MATERIAL FOR THE TASK section start
Here is a tiny trained network, its code and every weight. The questions are about switching its units off for an input and a class, where a switched-off unit gives its printed mean instead of its output.

import numpy as np


def w(rows, s, z=0):
    codes = np.array(rows[::2]) - 128.0
    scale = np.full(codes.shape[1], s)
    scale[-1] = z or s
    return codes * scale


def norm(h):
    return h / np.sqrt((h * h).mean(-1, keepdims=True) + 1e-5)


def f(y):
    return y / 2 * (1 + np.tanh(0.7978845608 * (y + 0.044715 * y**3)))


def log_softmax(a):
    a = a - a.max(-1, keepdims=True)
    return a - np.log(np.exp(a).sum(-1, keepdims=True))


def net(x, mask):
    res = np.array(x, float).reshape(1, 8) / 4 @ E
    u = 0
    for l in range(4):
        y = f(norm(res) @ A[l][:, :-1].T + A[l][:, -1])
        res = res + np.where(mask[u : u + 7], y, B[l][:, -1]) @ B[l][:, :-1]
        u += 7
    return log_softmax(norm(res)[-1] @ U[:, :-1].T + U[:, -1])


A, B = {}, {}
E = w([
[1,100,85,150,37,58],'x0',
[161,93,137,117,5,115],'x1',
[203,90,60,172,147,157],'x2',
[198,121,10,193,129,35],'x3',
[96,121,108,85,64,139],'x4',
[132,135,169,144,145,31],'x5',
[83,196,87,187,136,125],'x6',
[107,61,96,236,172,155],'x7',
],0.001)
A[0] = w([
[77,92,144,146,85,52,92],'0.n0',
[54,153,160,146,160,88,70],'0.n1',
[107,171,252,82,101,198,38],'0.n2',
[153,98,60,152,140,114,130],'0.n3',
[62,42,162,173,124,88,1],'0.n4',
[93,175,118,100,64,66,127],'0.n5',
[128,128,128,128,128,128,128],'0.n6',
],0.0032,0.0019)
B[0] = w([
[75,93,96,53,123,158,223],'0.n0',
[179,121,189,65,174,202,124],'0.n1',
[137,111,33,229,134,117,254],'0.n2',
[58,142,117,164,104,107,187],'0.n3',
[126,48,111,100,79,255,87],'0.n4',
[68,134,90,19,160,79,251],'0.n5',
[128,128,128,128,128,128,128],'0.n6',
],0.0021,0.00061)
A[1] = w([
[178,79,120,174,200,238,64],'1.n0',
[106,118,146,123,249,127,167],'1.n1',
[254,62,89,83,94,168,131],'1.n2',
[128,122,191,197,92,221,27],'1.n3',
[156,113,108,49,156,167,255],'1.n4',
[149,136,105,131,94,143,3],'1.n5',
[123,152,170,153,100,131,59],'1.n6',
],0.0034,0.00051)
B[1] = w([
[3,213,156,62,97,57,255],'1.n0',
[109,178,176,207,29,135,228],'1.n1',
[7,229,204,187,81,141,236],'1.n2',
[125,55,80,16,167,100,162],'1.n3',
[10,180,193,159,160,128,200],'1.n4',
[113,161,122,125,185,107,93],'1.n5',
[160,91,99,105,101,136,109],'1.n6',
],0.0023,0.00064)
MATERIAL FOR THE TASK section end
ASSIGNED TASK: Each line above that contains the word "True" must be copied.

RESPONSE FOR THIS EXERCISE:
    return h / np.sqrt((h * h).mean(-1, keepdims=True) + 1e-5)
    a = a - a.max(-1, keepdims=True)
    return a - np.log(np.exp(a).sum(-1, keepdims=True))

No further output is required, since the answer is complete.